*What to do*: Your result should be every line of the records below that contains the word "smallest".

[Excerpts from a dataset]
*-*-*

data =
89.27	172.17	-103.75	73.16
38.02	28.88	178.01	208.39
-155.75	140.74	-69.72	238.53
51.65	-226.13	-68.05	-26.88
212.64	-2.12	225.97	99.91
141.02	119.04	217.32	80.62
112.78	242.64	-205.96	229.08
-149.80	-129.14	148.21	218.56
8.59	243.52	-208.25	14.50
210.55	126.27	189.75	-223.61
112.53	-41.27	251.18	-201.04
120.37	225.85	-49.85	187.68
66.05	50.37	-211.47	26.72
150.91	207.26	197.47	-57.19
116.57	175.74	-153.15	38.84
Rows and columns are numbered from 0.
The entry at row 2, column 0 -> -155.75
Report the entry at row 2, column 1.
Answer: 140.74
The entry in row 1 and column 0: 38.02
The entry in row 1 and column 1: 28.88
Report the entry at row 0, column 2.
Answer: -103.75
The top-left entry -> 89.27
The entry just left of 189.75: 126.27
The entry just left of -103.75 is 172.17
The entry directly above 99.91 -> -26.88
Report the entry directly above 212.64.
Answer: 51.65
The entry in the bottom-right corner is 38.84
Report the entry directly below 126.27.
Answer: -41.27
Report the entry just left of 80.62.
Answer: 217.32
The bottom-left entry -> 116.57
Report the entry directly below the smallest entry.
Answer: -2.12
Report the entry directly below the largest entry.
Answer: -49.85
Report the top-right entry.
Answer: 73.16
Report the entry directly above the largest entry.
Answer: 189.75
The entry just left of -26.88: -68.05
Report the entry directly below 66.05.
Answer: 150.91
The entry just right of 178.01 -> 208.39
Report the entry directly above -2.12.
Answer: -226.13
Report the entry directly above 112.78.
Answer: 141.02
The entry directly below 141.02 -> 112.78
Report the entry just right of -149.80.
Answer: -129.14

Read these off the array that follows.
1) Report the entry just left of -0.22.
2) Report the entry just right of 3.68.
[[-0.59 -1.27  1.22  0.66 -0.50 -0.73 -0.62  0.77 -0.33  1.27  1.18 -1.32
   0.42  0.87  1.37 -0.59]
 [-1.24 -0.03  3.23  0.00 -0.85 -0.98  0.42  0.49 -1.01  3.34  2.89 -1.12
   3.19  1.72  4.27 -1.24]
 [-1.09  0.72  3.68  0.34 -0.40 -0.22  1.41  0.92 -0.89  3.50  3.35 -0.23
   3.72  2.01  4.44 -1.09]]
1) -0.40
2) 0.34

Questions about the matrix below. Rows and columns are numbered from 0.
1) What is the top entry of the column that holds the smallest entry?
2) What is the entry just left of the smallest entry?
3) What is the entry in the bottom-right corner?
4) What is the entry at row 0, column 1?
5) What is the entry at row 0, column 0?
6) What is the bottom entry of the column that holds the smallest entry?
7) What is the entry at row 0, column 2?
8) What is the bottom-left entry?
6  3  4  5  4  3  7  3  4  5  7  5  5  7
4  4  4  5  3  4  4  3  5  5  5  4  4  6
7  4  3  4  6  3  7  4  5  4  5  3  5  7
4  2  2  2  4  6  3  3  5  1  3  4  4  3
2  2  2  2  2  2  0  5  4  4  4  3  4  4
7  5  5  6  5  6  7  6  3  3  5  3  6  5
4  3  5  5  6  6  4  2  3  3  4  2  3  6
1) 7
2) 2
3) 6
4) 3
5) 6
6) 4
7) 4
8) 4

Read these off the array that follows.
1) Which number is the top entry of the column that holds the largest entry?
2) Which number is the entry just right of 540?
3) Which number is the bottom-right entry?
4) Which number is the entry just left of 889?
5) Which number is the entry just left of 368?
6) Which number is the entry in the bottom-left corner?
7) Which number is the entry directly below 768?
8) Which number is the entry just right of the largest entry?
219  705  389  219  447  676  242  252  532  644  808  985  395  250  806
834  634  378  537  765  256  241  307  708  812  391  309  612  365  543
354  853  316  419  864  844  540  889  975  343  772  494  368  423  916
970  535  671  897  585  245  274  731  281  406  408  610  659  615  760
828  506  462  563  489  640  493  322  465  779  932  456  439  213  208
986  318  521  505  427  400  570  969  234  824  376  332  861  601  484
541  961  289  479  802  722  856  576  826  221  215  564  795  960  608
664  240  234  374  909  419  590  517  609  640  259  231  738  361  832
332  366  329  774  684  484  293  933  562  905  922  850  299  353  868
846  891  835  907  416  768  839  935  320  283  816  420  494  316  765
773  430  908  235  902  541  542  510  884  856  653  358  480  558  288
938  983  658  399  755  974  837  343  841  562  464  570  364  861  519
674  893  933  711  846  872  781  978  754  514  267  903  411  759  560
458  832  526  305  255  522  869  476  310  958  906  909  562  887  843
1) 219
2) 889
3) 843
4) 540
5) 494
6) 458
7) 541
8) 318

*-*-*

*Expected answer*:
Report the entry directly below the smallest entry.
1) What is the top entry of the column that holds the smallest entry?
2) What is the entry just left of the smallest entry?
6) What is the bottom entry of the column that holds the smallest entry?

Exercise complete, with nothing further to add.